Dataset excerpts below:

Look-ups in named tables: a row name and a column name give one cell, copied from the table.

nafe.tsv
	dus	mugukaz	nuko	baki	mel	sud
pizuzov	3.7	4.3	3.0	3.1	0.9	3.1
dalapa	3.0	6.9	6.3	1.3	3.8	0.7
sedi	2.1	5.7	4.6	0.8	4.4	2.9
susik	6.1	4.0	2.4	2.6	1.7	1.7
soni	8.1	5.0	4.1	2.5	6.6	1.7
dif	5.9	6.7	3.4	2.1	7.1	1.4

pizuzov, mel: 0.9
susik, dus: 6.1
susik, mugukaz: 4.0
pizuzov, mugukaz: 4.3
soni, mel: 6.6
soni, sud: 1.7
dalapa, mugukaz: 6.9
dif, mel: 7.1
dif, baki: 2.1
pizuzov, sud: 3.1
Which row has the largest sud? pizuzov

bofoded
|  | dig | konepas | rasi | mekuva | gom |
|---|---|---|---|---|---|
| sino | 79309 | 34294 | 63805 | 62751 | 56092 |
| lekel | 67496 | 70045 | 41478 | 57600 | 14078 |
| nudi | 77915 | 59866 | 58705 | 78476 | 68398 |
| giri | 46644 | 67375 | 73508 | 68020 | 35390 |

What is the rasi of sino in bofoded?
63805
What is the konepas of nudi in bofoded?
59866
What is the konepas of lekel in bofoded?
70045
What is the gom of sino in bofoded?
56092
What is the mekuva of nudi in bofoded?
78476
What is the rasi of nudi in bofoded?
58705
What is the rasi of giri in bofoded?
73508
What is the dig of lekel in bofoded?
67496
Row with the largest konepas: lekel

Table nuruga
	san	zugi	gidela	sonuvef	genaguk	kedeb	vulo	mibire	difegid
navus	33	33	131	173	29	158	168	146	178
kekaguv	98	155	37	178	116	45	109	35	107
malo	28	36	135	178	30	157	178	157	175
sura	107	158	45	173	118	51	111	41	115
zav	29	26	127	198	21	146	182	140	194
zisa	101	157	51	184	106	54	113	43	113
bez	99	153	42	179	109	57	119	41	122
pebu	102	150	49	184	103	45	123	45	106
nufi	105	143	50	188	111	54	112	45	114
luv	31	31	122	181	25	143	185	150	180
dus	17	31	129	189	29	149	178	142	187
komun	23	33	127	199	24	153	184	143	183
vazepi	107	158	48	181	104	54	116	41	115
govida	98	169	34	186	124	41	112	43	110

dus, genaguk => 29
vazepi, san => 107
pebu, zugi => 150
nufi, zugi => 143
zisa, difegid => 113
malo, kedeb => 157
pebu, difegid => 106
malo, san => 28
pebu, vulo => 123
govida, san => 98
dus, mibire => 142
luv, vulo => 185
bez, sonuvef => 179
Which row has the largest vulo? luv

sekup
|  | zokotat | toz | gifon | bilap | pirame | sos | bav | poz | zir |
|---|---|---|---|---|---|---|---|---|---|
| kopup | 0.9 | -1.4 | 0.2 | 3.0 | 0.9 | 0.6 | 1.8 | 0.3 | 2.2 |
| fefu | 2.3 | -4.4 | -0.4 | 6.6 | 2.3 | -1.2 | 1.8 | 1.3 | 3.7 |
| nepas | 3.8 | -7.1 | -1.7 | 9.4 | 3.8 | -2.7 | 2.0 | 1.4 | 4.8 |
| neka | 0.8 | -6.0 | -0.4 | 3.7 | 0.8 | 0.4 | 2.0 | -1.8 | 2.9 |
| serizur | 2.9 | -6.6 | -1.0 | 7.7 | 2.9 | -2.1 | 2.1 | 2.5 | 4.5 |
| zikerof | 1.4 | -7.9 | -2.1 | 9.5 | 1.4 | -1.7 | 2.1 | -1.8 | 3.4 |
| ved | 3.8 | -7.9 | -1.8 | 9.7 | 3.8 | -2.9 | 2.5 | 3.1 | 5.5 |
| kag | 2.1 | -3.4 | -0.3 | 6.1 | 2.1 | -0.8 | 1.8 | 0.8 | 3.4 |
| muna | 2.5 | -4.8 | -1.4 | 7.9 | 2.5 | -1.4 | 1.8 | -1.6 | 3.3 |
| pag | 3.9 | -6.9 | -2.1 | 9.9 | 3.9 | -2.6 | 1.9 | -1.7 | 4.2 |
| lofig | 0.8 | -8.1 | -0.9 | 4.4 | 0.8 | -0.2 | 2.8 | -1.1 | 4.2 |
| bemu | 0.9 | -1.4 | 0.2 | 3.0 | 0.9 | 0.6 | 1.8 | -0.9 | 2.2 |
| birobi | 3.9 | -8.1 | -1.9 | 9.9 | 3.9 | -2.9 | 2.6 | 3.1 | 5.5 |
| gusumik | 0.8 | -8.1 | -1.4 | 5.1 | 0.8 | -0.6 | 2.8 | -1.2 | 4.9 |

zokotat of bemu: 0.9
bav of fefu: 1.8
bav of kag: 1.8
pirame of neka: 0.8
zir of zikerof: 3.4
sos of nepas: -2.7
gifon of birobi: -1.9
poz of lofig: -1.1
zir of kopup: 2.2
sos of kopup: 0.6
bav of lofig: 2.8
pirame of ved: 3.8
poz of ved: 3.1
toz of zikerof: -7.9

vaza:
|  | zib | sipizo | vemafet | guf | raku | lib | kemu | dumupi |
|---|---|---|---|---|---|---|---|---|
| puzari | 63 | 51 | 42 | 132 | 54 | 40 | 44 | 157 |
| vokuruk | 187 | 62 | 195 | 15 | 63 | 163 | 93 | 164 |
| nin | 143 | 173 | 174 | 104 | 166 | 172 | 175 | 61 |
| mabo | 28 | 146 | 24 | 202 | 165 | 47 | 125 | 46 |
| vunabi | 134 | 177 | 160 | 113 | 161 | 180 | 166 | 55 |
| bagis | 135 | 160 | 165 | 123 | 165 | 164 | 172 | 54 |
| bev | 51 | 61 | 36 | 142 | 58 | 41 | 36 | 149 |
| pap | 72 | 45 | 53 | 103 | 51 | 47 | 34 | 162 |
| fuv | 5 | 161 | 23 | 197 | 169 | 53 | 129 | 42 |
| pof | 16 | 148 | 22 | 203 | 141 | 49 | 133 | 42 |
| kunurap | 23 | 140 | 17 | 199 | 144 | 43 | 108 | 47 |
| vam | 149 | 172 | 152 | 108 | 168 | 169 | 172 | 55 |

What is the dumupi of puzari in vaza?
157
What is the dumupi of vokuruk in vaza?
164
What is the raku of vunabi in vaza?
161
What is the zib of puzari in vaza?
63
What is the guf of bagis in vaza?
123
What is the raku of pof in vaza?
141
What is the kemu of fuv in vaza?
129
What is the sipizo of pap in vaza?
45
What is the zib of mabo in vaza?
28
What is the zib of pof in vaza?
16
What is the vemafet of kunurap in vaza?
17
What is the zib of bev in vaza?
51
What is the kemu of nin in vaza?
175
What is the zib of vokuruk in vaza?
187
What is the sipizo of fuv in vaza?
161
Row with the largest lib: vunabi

End of Dataset excerpts.

**Your task**
Leaving no line out, return the data above verbatim.

**Task result**
Look-ups in named tables: a row name and a column name give one cell, copied from the table.

nafe.tsv
	dus	mugukaz	nuko	baki	mel	sud
pizuzov	3.7	4.3	3.0	3.1	0.9	3.1
dalapa	3.0	6.9	6.3	1.3	3.8	0.7
sedi	2.1	5.7	4.6	0.8	4.4	2.9
susik	6.1	4.0	2.4	2.6	1.7	1.7
soni	8.1	5.0	4.1	2.5	6.6	1.7
dif	5.9	6.7	3.4	2.1	7.1	1.4

pizuzov, mel: 0.9
susik, dus: 6.1
susik, mugukaz: 4.0
pizuzov, mugukaz: 4.3
soni, mel: 6.6
soni, sud: 1.7
dalapa, mugukaz: 6.9
dif, mel: 7.1
dif, baki: 2.1
pizuzov, sud: 3.1
Which row has the largest sud? pizuzov

bofoded
|  | dig | konepas | rasi | mekuva | gom |
|---|---|---|---|---|---|
| sino | 79309 | 34294 | 63805 | 62751 | 56092 |
| lekel | 67496 | 70045 | 41478 | 57600 | 14078 |
| nudi | 77915 | 59866 | 58705 | 78476 | 68398 |
| giri | 46644 | 67375 | 73508 | 68020 | 35390 |

What is the rasi of sino in bofoded?
63805
What is the konepas of nudi in bofoded?
59866
What is the konepas of lekel in bofoded?
70045
What is the gom of sino in bofoded?
56092
What is the mekuva of nudi in bofoded?
78476
What is the rasi of nudi in bofoded?
58705
What is the rasi of giri in bofoded?
73508
What is the dig of lekel in bofoded?
67496
Row with the largest konepas: lekel

Table nuruga
	san	zugi	gidela	sonuvef	genaguk	kedeb	vulo	mibire	difegid
navus	33	33	131	173	29	158	168	146	178
kekaguv	98	155	37	178	116	45	109	35	107
malo	28	36	135	178	30	157	178	157	175
sura	107	158	45	173	118	51	111	41	115
zav	29	26	127	198	21	146	182	140	194
zisa	101	157	51	184	106	54	113	43	113
bez	99	153	42	179	109	57	119	41	122
pebu	102	150	49	184	103	45	123	45	106
nufi	105	143	50	188	111	54	112	45	114
luv	31	31	122	181	25	143	185	150	180
dus	17	31	129	189	29	149	178	142	187
komun	23	33	127	199	24	153	184	143	183
vazepi	107	158	48	181	104	54	116	41	115
govida	98	169	34	186	124	41	112	43	110

dus, genaguk => 29
vazepi, san => 107
pebu, zugi => 150
nufi, zugi => 143
zisa, difegid => 113
malo, kedeb => 157
pebu, difegid => 106
malo, san => 28
pebu, vulo => 123
govida, san => 98
dus, mibire => 142
luv, vulo => 185
bez, sonuvef => 179
Which row has the largest vulo? luv

sekup
|  | zokotat | toz | gifon | bilap | pirame | sos | bav | poz | zir |
|---|---|---|---|---|---|---|---|---|---|
| kopup | 0.9 | -1.4 | 0.2 | 3.0 | 0.9 | 0.6 | 1.8 | 0.3 | 2.2 |
| fefu | 2.3 | -4.4 | -0.4 | 6.6 | 2.3 | -1.2 | 1.8 | 1.3 | 3.7 |
| nepas | 3.8 | -7.1 | -1.7 | 9.4 | 3.8 | -2.7 | 2.0 | 1.4 | 4.8 |
| neka | 0.8 | -6.0 | -0.4 | 3.7 | 0.8 | 0.4 | 2.0 | -1.8 | 2.9 |
| serizur | 2.9 | -6.6 | -1.0 | 7.7 | 2.9 | -2.1 | 2.1 | 2.5 | 4.5 |
| zikerof | 1.4 | -7.9 | -2.1 | 9.5 | 1.4 | -1.7 | 2.1 | -1.8 | 3.4 |
| ved | 3.8 | -7.9 | -1.8 | 9.7 | 3.8 | -2.9 | 2.5 | 3.1 | 5.5 |
| kag | 2.1 | -3.4 | -0.3 | 6.1 | 2.1 | -0.8 | 1.8 | 0.8 | 3.4 |
| muna | 2.5 | -4.8 | -1.4 | 7.9 | 2.5 | -1.4 | 1.8 | -1.6 | 3.3 |
| pag | 3.9 | -6.9 | -2.1 | 9.9 | 3.9 | -2.6 | 1.9 | -1.7 | 4.2 |
| lofig | 0.8 | -8.1 | -0.9 | 4.4 | 0.8 | -0.2 | 2.8 | -1.1 | 4.2 |
| bemu | 0.9 | -1.4 | 0.2 | 3.0 | 0.9 | 0.6 | 1.8 | -0.9 | 2.2 |
| birobi | 3.9 | -8.1 | -1.9 | 9.9 | 3.9 | -2.9 | 2.6 | 3.1 | 5.5 |
| gusumik | 0.8 | -8.1 | -1.4 | 5.1 | 0.8 | -0.6 | 2.8 | -1.2 | 4.9 |

zokotat of bemu: 0.9
bav of fefu: 1.8
bav of kag: 1.8
pirame of neka: 0.8
zir of zikerof: 3.4
sos of nepas: -2.7
gifon of birobi: -1.9
poz of lofig: -1.1
zir of kopup: 2.2
sos of kopup: 0.6
bav of lofig: 2.8
pirame of ved: 3.8
poz of ved: 3.1
toz of zikerof: -7.9

vaza:
|  | zib | sipizo | vemafet | guf | raku | lib | kemu | dumupi |
|---|---|---|---|---|---|---|---|---|
| puzari | 63 | 51 | 42 | 132 | 54 | 40 | 44 | 157 |
| vokuruk | 187 | 62 | 195 | 15 | 63 | 163 | 93 | 164 |
| nin | 143 | 173 | 174 | 104 | 166 | 172 | 175 | 61 |
| mabo | 28 | 146 | 24 | 202 | 165 | 47 | 125 | 46 |
| vunabi | 134 | 177 | 160 | 113 | 161 | 180 | 166 | 55 |
| bagis | 135 | 160 | 165 | 123 | 165 | 164 | 172 | 54 |
| bev | 51 | 61 | 36 | 142 | 58 | 41 | 36 | 149 |
| pap | 72 | 45 | 53 | 103 | 51 | 47 | 34 | 162 |
| fuv | 5 | 161 | 23 | 197 | 169 | 53 | 129 | 42 |
| pof | 16 | 148 | 22 | 203 | 141 | 49 | 133 | 42 |
| kunurap | 23 | 140 | 17 | 199 | 144 | 43 | 108 | 47 |
| vam | 149 | 172 | 152 | 108 | 168 | 169 | 172 | 55 |

What is the dumupi of puzari in vaza?
157
What is the dumupi of vokuruk in vaza?
164
What is the raku of vunabi in vaza?
161
What is the zib of puzari in vaza?
63
What is the guf of bagis in vaza?
123
What is the raku of pof in vaza?
141
What is the kemu of fuv in vaza?
129
What is the sipizo of pap in vaza?
45
What is the zib of mabo in vaza?
28
What is the zib of pof in vaza?
16
What is the vemafet of kunurap in vaza?
17
What is the zib of bev in vaza?
51
What is the kemu of nin in vaza?
175
What is the zib of vokuruk in vaza?
187
What is the sipizo of fuv in vaza?
161
Row with the largest lib: vunabi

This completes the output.